◆ How to complete this task
Please set the lines down again exactly, from the top of the entries through the line that contains "lem height 488: [118".

◆ Working data
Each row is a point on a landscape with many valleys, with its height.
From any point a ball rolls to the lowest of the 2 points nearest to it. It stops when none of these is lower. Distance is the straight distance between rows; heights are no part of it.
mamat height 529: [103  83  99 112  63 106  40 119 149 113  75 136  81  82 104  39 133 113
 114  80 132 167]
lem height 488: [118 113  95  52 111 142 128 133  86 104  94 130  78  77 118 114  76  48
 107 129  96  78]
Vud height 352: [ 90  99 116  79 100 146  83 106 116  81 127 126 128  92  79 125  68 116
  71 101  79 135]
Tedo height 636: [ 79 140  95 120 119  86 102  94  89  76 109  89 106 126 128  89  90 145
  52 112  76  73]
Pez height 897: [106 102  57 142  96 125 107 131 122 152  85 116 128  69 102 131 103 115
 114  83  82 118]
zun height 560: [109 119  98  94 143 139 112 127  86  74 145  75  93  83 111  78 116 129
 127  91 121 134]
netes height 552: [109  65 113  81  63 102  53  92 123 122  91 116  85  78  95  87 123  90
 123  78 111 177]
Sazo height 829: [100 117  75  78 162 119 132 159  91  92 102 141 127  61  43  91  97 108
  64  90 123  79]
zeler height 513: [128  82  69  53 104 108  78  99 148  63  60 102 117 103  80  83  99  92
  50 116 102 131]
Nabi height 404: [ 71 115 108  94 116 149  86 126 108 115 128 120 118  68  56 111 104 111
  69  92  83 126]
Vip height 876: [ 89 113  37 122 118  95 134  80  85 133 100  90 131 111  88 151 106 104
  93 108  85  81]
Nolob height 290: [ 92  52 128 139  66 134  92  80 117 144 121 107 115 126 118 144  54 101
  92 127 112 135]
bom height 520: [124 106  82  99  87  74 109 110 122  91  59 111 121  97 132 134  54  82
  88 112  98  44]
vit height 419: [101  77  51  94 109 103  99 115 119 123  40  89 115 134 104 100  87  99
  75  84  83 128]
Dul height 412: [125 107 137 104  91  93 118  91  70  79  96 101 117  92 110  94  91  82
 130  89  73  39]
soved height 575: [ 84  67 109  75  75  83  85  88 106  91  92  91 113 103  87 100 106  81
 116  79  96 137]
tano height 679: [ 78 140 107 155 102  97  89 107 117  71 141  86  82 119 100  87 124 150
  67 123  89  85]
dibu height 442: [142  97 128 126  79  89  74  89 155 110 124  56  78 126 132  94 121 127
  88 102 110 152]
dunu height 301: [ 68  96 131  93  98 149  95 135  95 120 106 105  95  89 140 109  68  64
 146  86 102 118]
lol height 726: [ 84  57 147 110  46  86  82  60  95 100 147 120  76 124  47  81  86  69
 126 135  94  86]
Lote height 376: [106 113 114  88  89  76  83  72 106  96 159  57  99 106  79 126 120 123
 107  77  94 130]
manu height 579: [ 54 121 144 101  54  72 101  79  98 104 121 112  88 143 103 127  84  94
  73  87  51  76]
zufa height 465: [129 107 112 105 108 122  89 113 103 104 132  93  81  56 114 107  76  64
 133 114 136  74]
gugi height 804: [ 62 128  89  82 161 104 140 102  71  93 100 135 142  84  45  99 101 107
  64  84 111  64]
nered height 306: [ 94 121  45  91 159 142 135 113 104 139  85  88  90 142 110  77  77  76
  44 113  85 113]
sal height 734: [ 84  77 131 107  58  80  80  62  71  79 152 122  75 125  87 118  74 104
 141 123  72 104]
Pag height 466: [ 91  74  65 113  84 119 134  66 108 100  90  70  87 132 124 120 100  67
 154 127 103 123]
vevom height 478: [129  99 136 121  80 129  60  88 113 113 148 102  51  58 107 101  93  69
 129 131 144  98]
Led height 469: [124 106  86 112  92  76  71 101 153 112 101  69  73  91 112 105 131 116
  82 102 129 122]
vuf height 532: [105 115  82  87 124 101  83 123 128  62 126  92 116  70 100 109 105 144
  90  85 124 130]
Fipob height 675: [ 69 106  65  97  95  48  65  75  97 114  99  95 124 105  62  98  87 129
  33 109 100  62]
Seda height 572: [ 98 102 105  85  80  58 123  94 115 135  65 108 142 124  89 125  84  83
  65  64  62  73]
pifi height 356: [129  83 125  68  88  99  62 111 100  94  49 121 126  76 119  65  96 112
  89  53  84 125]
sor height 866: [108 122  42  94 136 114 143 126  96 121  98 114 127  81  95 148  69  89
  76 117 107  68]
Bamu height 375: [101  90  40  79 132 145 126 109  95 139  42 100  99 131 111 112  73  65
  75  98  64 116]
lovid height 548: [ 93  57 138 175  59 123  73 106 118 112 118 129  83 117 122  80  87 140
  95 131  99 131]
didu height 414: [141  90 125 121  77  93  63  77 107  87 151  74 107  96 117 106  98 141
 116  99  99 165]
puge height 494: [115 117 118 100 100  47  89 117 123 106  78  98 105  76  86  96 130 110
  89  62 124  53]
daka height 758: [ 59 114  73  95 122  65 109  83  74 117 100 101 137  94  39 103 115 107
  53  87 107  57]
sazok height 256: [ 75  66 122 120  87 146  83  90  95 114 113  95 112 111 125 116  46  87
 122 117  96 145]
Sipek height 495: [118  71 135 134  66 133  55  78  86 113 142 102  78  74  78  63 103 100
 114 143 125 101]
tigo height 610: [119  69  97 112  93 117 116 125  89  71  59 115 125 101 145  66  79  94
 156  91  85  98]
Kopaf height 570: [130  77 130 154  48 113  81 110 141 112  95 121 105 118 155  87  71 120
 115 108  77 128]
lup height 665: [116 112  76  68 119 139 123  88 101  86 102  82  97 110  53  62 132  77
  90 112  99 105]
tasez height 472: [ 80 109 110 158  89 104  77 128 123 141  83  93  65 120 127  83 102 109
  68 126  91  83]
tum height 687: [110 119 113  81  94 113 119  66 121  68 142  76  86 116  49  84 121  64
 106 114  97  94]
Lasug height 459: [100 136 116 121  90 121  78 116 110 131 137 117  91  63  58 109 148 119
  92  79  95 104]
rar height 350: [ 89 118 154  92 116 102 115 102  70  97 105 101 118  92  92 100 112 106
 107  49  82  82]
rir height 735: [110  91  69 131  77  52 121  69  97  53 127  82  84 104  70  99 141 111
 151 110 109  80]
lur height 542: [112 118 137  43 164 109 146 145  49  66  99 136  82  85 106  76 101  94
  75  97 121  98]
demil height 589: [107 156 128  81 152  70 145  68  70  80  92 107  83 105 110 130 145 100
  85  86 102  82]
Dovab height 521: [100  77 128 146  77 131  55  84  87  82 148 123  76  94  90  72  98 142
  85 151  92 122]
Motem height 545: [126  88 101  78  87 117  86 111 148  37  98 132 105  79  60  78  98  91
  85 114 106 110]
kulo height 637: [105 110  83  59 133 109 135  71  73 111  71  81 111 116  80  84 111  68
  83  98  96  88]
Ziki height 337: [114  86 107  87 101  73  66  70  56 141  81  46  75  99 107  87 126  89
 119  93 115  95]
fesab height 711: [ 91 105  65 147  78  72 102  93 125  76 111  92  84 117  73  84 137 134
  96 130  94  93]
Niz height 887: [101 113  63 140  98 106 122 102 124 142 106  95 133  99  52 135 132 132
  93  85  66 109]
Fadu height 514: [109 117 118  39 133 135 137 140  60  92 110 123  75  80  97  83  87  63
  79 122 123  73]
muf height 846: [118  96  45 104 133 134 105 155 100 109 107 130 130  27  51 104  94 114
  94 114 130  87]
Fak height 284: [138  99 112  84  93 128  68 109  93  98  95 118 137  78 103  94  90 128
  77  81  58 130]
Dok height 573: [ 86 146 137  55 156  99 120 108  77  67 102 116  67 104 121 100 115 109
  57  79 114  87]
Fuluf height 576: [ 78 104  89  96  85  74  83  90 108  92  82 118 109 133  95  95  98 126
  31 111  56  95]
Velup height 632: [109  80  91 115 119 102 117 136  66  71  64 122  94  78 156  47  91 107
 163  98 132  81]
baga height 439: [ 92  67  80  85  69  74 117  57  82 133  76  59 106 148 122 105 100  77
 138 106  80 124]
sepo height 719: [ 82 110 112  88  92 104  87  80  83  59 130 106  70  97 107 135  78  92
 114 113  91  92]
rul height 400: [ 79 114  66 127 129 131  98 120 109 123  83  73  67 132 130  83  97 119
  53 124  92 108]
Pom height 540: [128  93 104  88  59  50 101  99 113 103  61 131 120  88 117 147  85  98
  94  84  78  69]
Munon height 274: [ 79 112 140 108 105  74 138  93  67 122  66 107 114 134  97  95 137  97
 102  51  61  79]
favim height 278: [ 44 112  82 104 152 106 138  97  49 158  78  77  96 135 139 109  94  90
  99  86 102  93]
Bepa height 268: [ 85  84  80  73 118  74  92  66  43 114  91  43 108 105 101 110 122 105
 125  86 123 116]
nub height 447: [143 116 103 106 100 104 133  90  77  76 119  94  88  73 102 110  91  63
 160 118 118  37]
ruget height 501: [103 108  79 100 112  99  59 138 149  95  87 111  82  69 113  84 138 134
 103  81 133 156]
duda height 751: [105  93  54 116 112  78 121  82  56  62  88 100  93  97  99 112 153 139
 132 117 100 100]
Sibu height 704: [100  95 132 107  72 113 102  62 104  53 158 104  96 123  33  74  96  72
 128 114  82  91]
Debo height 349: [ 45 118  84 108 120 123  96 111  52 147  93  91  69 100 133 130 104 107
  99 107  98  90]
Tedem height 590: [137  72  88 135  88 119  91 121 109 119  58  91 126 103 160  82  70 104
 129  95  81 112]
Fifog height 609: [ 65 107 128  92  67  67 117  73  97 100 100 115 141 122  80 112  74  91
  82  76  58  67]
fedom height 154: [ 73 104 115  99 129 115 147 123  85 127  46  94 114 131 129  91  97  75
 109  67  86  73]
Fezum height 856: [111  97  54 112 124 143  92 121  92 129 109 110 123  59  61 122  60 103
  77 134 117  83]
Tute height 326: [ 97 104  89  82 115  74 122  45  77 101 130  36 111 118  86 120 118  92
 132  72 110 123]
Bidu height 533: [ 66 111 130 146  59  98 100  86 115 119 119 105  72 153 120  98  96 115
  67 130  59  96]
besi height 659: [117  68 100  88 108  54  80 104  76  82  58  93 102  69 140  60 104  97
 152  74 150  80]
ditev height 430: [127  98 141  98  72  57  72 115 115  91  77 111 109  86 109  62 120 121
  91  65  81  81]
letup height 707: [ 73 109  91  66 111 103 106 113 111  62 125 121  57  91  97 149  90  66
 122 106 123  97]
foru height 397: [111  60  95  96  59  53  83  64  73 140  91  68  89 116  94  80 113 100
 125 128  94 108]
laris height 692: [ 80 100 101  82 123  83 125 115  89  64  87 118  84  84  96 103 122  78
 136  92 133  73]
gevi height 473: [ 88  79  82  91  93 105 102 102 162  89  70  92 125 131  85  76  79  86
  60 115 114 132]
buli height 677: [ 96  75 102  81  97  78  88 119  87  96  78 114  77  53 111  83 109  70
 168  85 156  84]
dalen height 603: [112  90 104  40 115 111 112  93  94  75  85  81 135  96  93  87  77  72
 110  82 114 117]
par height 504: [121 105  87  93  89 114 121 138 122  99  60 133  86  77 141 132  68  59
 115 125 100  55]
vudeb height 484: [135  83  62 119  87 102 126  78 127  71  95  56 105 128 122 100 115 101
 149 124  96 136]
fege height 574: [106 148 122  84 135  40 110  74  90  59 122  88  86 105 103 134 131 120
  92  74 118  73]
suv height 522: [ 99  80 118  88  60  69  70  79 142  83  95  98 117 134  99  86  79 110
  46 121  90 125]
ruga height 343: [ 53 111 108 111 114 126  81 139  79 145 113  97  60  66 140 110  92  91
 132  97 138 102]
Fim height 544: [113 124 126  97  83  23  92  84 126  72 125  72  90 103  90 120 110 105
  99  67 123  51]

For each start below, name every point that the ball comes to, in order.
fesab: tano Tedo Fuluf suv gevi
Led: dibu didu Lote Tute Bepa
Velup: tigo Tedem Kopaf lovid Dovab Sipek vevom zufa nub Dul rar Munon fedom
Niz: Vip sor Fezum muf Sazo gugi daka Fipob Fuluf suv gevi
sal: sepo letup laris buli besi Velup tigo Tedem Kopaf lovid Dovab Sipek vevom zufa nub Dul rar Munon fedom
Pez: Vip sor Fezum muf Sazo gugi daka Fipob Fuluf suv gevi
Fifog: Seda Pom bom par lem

◆ Response area
Each row is a point on a landscape with many valleys, with its height.
From any point a ball rolls to the lowest of the 2 points nearest to it. It stops when none of these is lower. Distance is the straight distance between rows; heights are no part of it.
mamat height 529: [103  83  99 112  63 106  40 119 149 113  75 136  81  82 104  39 133 113
 114  80 132 167]
lem height 488: [118 113  95  52 111 142 128 133  86 104  94 130  78  77 118 114  76  48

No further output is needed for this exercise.